GIVEN RECORDS =>
# # #

Below are the code and all the weights of a small trained network. Each question names an input and a target symbol and asks about switching units off, where a switched-off unit gives its printed mean instead of its output.

import numpy as np


def w(rows, s, z=0):
    codes = np.array(rows[::2]) - 128.0
    scale = np.full(codes.shape[1], s)
    scale[-1] = z or s
    return codes * scale


def f(y):
    return np.maximum(y, 0)


def softmax(a):
    e = np.exp(a - a.max(-1, keepdims=True))
    return e / e.sum(-1, keepdims=True)


def log_softmax(a):
    a = a - a.max(-1, keepdims=True)
    return a - np.log(np.exp(a).sum(-1, keepdims=True))


def net(x, mask):
    ids = ['ΓΞΦΨΩαβδεζηθλμστ'.index(c) for c in x.split()]
    T = len(ids)
    res = E[ids] + P[:T]
    q, k, v = (res @ M[0].T for M in (Q, K, V))
    z = softmax(np.where(np.tri(T) > 0, q @ k.T / 3**0.5, -1e9)) @ v
    res = res + np.where(mask[0], z, O[0][:, -1]) @ O[0][:, :-1]
    y = f(res @ A[0][:, :-1].T + A[0][:, -1])
    res = res + np.where(mask[1:25], y, B[0][:, -1]) @ B[0][:, :-1]
    return log_softmax(res[-1] @ U[:, :-1].T + U[:, -1])


Q, K, V, O, A, B = {}, {}, {}, {}, {}, {}
E = w([
[40,183,43],'Γ',
[81,100,219],'Ξ',
[86,153,122],'Φ',
[117,185,189],'Ψ',
[76,152,129],'Ω',
[84,155,122],'α',
[76,158,127],'β',
[204,155,167],'δ',
[145,126,108],'ε',
[148,214,128],'ζ',
[157,168,77],'η',
[195,57,162],'θ',
[173,113,67],'λ',
[89,97,3],'μ',
[118,34,111],'σ',
[59,7,147],'τ',
],0.0076)
P = w([
[31,251,61],'0',
[41,219,48],'1',
[47,181,16],'2',
[86,139,24],'3',
[107,122,37],'4',
[146,117,39],'5',
[139,110,48],'6',
[167,114,42],'7',
[135,122,53],'8',
[120,158,67],'9',
],0.0011)
Q[0] = w([
[123,69,99],'H0',
[82,176,5],'H0',
[201,200,179],'H0',
],0.03)
K[0] = w([
[89,62,82],'H0',
[228,73,62],'H0',
[145,254,138],'H0',
],0.027)
V[0] = w([
[216,119,1],'H0',
[197,96,102],'H0',
[35,25,119],'H0',
],0.0083)
O[0] = w([
[254,130,26,251],'H0',
[164,169,82,136],'H0',
[25,37,48,163],'H0',
],0.0079,0.0015)
A[0] = w([
[136,127,195,253],'N0',
[178,70,183,137],'N1',
[184,188,173,217],'N2',
[147,67,157,161],'N3',
[84,147,109,91],'N4',
[113,46,112,180],'N5',
[180,68,186,135],'N6',
[144,178,111,84],'N7',
[192,150,182,79],'N8',
[190,205,111,90],'N9',
[72,225,123,116],'N10',
[111,166,183,199],'N11',
[68,95,168,50],'N12',
[176,105,148,196],'N13',
[108,183,38,107],'N14',
[112,111,144,92],'N15',
[59,254,98,100],'N16',
[130,127,130,117],'N17',
[146,107,147,143],'N18',
[200,46,203,136],'N19',
[29,122,204,106],'N20',
[147,132,126,113],'N21',
[97,175,127,123],'N22',
[134,150,120,107],'N23',
],0.011,0.0042)
B[0] = w([
[56,231,169,216],'N0',
[178,143,61,149],'N1',
[181,201,246,255],'N2',
[170,78,128,156],'N3',
[94,99,90,147],'N4',
[93,62,80,221],'N5',
[177,143,55,150],'N6',
[133,71,116,157],'N7',
[83,132,42,170],'N8',
[128,24,137,212],'N9',
[65,65,136,182],'N10',
[53,170,148,199],'N11',
[168,184,67,153],'N12',
[150,86,173,189],'N13',
[220,160,95,231],'N14',
[139,155,122,134],'N15',
[99,4,113,198],'N16',
[126,128,130,128],'N17',
[145,140,109,139],'N18',
[197,151,33,157],'N19',
[86,224,56,182],'N20',
[122,117,140,139],'N21',
[92,106,135,155],'N22',
[129,106,124,139],'N23',
],0.035,0.0043)
U = w([
[237,71,175,120],'Γ',
[127,144,121,37],'Ξ',
[191,224,176,201],'Φ',
[105,140,121,59],'Ψ',
[115,3,83,143],'Ω',
[118,114,135,133],'α',
[84,170,175,193],'β',
[76,59,218,135],'δ',
[61,120,124,229],'ε',
[217,152,56,176],'ζ',
[128,138,120,26],'η',
[115,192,93,29],'θ',
[126,125,151,168],'λ',
[97,137,123,52],'μ',
[127,150,128,2],'σ',
[110,119,51,90],'τ',
],0.0052,0.0055)

Each question gives the input, a string of symbols that net reads in full, and the target symbol t.
The units are the heads (3 rows each of Q, K, V and O) and the neurons (one row each of A and B). Each row of codes is followed by its name. A weight is (code - 128) times the scale printed after its matrix; where a second scale follows, it is the last column's (O, A, B and U).
mask holds one flag per unit, heads first, then neurons. A switched-off unit (its flag False) gives its mean, the last column of its rows in O or B, instead of its output. The means were averaged over made-up inputs and are rounded, as every weight is.
A unit's drop is (log p(t) with every unit on - log p(t) with that unit switched off) / (log p(t) with every unit on - log p(t) with every unit switched off).
The circuit of an input: a set's keep is (log p(t) with only the set's units on - log p(t) with every unit switched off) / (log p(t) with every unit on - log p(t) with every unit switched off). Starting from the 12 units with the biggest drops (on a tie, the unit counted first), units are removed one at a time, each time the one whose removal leaves the highest keep (on an exact tie, the one counted first), for as long as the keep stays at least 0.8.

# # #

Every line above in which the word "question" is present must be copied into the answer.

Below are the code and all the weights of a small trained network. Each question names an input and a target symbol and asks about switching units off, where a switched-off unit gives its printed mean instead of its output.
Each question gives the input, a string of symbols that net reads in full, and the target symbol t.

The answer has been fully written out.